■ **What the task asks**: All of the entries below are to be copied word for word.

■ **Given data**:

[[ 33  16 -35]
 [  8  32  78]
 [  5   0   7]
 [  1  29  -6]]
=>
[[ 33 -35]
 [  8  78]
 [  5   7]
 [  1  -6]]

[[  0 -11  19  30  14  32  69  -4  36  33  18  -8 -55  41   4]
 [ 15  -1  33   8 -15 -45  37  15  23  28 -23 -19  57   5  -1]
 [ -5   5   9 -23   3 -38  73  32  25 -25  46   0  -4  -6  32]
 [  2 -23 -22 -25   0  17  35  -4 -21  -4 -12  11 -49 -21  61]
 [ 25  23  -4   5   5 -24  41  22   6  31  10  15  25  -9 -10]]
=>
[[  0  19  14  69  36  18 -55   4]
 [ 15  33 -15  37  23 -23  57  -1]
 [ -5   9   3  73  25  46  -4  32]
 [  2 -22   0  35 -21 -12 -49  61]
 [ 25  -4   5  41   6  10  25 -10]]

[[-42  24 -56 -19  24 -28  77 -30  -5 -66  46  36]
 [  9  77   9 -13   2   2   4 -50   3 -38  12  55]]
=>
[[-42 -56  24  77  -5  46]
 [  9   9   2   4   3  12]]

[[  4   4 -79  -1  18   4   3  -4  -1  14 -30   1  18  -1]
 [  8 -11 -35   2 -25 -13  -6  -1   2  22 -38 -11 -30   2]]
=>
[[  4 -79  18   3  -1 -30  18]
 [  8 -35 -25  -6   2 -38 -30]]

[[ 45 -53 -36  39 -26   8 -26  12 -34 -19 -33  -2  16]
 [ 45 -59  42  -9  29 -37 -29 -15  10 -16 -22  12  12]
 [ 45 -63   7  33   9  28  11 -29  34 -11  -2   3   7]
 [ 45 -30 -65 -26 -31 -39  13   8  24  28  -7  28  38]
 [ 46 -65  26  19  20  19  41  23   0   0   5   4 -18]
 [ 46 -51 -42  32 -30   3 -21  23 -22 -31 -24 -21  20]]
=>
[[ 45 -36 -26 -26 -34 -33  16]
 [ 45  42  29 -29  10 -22  12]
 [ 45   7   9  11  34  -2   7]
 [ 45 -65 -31  13  24  -7  38]
 [ 46  26  20  41   0   5 -18]
 [ 46 -42 -30 -21 -22 -24  20]]

[[ 34  23  -7  38  20  24 -33  17  60   4 -73  59]
 [ 53   4  25  -7  -4  53  -2   0   3  32  35  32]
 [-10  -6   9   5 -11 -35 -26 -60  78  71  44 -23]]
=>
[[ 34  -7  20 -33  60 -73]
 [ 53  25  -4  -2   3  35]
 [-10   9 -11 -26  78  44]]

[[ -7  19 -17  -4 -28 -32  13  10]
 [ 11   0 -15  -8 -20  13  13  13]
 [  9  12  14   3  -1   3  22   0]
 [ 16  -9  16  15  19  -2  85 -15]
 [  7 -16   1   0 -10 -51  37 -12]
 [ 15   0 -16  -1   7 -36  17 -20]
 [-10   4  16 -11   7  42  32  12]
 [-21   7  31  12 -18  24  25   0]
 [ 12 -13   0   4  11  35 -73  -4]]
=>
[[ -7 -17 -28  13]
 [ 11 -15 -20  13]
 [  9  14  -1  22]
 [ 16  16  19  85]
 [  7   1 -10  37]
 [ 15 -16   7  17]
 [-10  16   7  32]
 [-21  31 -18  25]
 [ 12   0  11 -73]]

[[ -5  -8  49 -36  33]
 [ 31 -18  39  13  79]
 [ 18  -7 -10  35   7]]
=>
[[ -5  49  33]
 [ 31  39  79]
 [ 18 -10   7]]

[[  1  49  35  63   2  20  -6 -19]
 [ -3  29  21  12   4  11  -1 -18]
 [ 20 -15 -15  23   8 -11  -5  12]
 [ -3  39  28  64   2  22  -2   0]
 [  5   5   4  -9   8  -3  -2  -6]]
=>
[[  1  35   2  -6]
 [ -3  21   4  -1]
 [ 20 -15   8  -5]
 [ -3  28   2  -2]
 [  5   4   8  -2]]
---
[[ 11   0 -82  -2]
 [ -6 -59 -54 -15]
 [-12 -33  -5   3]]
=>
[[ 11   0]
 [ -6 -59]]

[[ 15  22  -6   2  23]
 [-11 -30 -27  -2  16]
 [ -2  69  61 -64 -50]]
=>
[[ 15  22]
 [-11 -30]]

[[-42  26 -13 -31 -11]
 [ -4 -22   3  14  73]]
=>
[[-42  26]
 [ -4 -22]]

[[-35  12  13  23]
 [-81  56  13  23]
 [-66  11  13  23]]
=>
[[-35  12]
 [-81  56]]

[[ 15   0  10 -28]
 [  6 -35  25 -27]
 [ 37 -76  29 -34]]
=>
[[ 15   0]
 [  6 -35]]

[[ -8 -67]
 [ -3  37]
 [ 52   8]]
=>
[[ -8 -67]
 [ -3  37]]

■ **Response area**:
[[ 33  16 -35]
 [  8  32  78]
 [  5   0   7]
 [  1  29  -6]]
=>
[[ 33 -35]
 [  8  78]
 [  5   7]
 [  1  -6]]

[[  0 -11  19  30  14  32  69  -4  36  33  18  -8 -55  41   4]
 [ 15  -1  33   8 -15 -45  37  15  23  28 -23 -19  57   5  -1]
 [ -5   5   9 -23   3 -38  73  32  25 -25  46   0  -4  -6  32]
 [  2 -23 -22 -25   0  17  35  -4 -21  -4 -12  11 -49 -21  61]
 [ 25  23  -4   5   5 -24  41  22   6  31  10  15  25  -9 -10]]
=>
[[  0  19  14  69  36  18 -55   4]
 [ 15  33 -15  37  23 -23  57  -1]
 [ -5   9   3  73  25  46  -4  32]
 [  2 -22   0  35 -21 -12 -49  61]
 [ 25  -4   5  41   6  10  25 -10]]

[[-42  24 -56 -19  24 -28  77 -30  -5 -66  46  36]
 [  9  77   9 -13   2   2   4 -50   3 -38  12  55]]
=>
[[-42 -56  24  77  -5  46]
 [  9   9   2   4   3  12]]

[[  4   4 -79  -1  18   4   3  -4  -1  14 -30   1  18  -1]
 [  8 -11 -35   2 -25 -13  -6  -1   2  22 -38 -11 -30   2]]
=>
[[  4 -79  18   3  -1 -30  18]
 [  8 -35 -25  -6   2 -38 -30]]

[[ 45 -53 -36  39 -26   8 -26  12 -34 -19 -33  -2  16]
 [ 45 -59  42  -9  29 -37 -29 -15  10 -16 -22  12  12]
 [ 45 -63   7  33   9  28  11 -29  34 -11  -2   3   7]
 [ 45 -30 -65 -26 -31 -39  13   8  24  28  -7  28  38]
 [ 46 -65  26  19  20  19  41  23   0   0   5   4 -18]
 [ 46 -51 -42  32 -30   3 -21  23 -22 -31 -24 -21  20]]
=>
[[ 45 -36 -26 -26 -34 -33  16]
 [ 45  42  29 -29  10 -22  12]
 [ 45   7   9  11  34  -2   7]
 [ 45 -65 -31  13  24  -7  38]
 [ 46  26  20  41   0   5 -18]
 [ 46 -42 -30 -21 -22 -24  20]]

[[ 34  23  -7  38  20  24 -33  17  60   4 -73  59]
 [ 53   4  25  -7  -4  53  -2   0   3  32  35  32]
 [-10  -6   9   5 -11 -35 -26 -60  78  71  44 -23]]
=>
[[ 34  -7  20 -33  60 -73]
 [ 53  25  -4  -2   3  35]
 [-10   9 -11 -26  78  44]]

[[ -7  19 -17  -4 -28 -32  13  10]
 [ 11   0 -15  -8 -20  13  13  13]
 [  9  12  14   3  -1   3  22   0]
 [ 16  -9  16  15  19  -2  85 -15]
 [  7 -16   1   0 -10 -51  37 -12]
 [ 15   0 -16  -1   7 -36  17 -20]
 [-10   4  16 -11   7  42  32  12]
 [-21   7  31  12 -18  24  25   0]
 [ 12 -13   0   4  11  35 -73  -4]]
=>
[[ -7 -17 -28  13]
 [ 11 -15 -20  13]
 [  9  14  -1  22]
 [ 16  16  19  85]
 [  7   1 -10  37]
 [ 15 -16   7  17]
 [-10  16   7  32]
 [-21  31 -18  25]
 [ 12   0  11 -73]]

[[ -5  -8  49 -36  33]
 [ 31 -18  39  13  79]
 [ 18  -7 -10  35   7]]
=>
[[ -5  49  33]
 [ 31  39  79]
 [ 18 -10   7]]

[[  1  49  35  63   2  20  -6 -19]
 [ -3  29  21  12   4  11  -1 -18]
 [ 20 -15 -15  23   8 -11  -5  12]
 [ -3  39  28  64   2  22  -2   0]
 [  5   5   4  -9   8  -3  -2  -6]]
=>
[[  1  35   2  -6]
 [ -3  21   4  -1]
 [ 20 -15   8  -5]
 [ -3  28   2  -2]
 [  5   4   8  -2]]
---
[[ 11   0 -82  -2]
 [ -6 -59 -54 -15]
 [-12 -33  -5   3]]
=>
[[ 11   0]
 [ -6 -59]]

[[ 15  22  -6   2  23]
 [-11 -30 -27  -2  16]
 [ -2  69  61 -64 -50]]
=>
[[ 15  22]
 [-11 -30]]

[[-42  26 -13 -31 -11]
 [ -4 -22   3  14  73]]
=>
[[-42  26]
 [ -4 -22]]

[[-35  12  13  23]
 [-81  56  13  23]
 [-66  11  13  23]]
=>
[[-35  12]
 [-81  56]]

[[ 15   0  10 -28]
 [  6 -35  25 -27]
 [ 37 -76  29 -34]]
=>
[[ 15   0]
 [  6 -35]]

[[ -8 -67]
 [ -3  37]
 [ 52   8]]
=>
[[ -8 -67]
 [ -3  37]]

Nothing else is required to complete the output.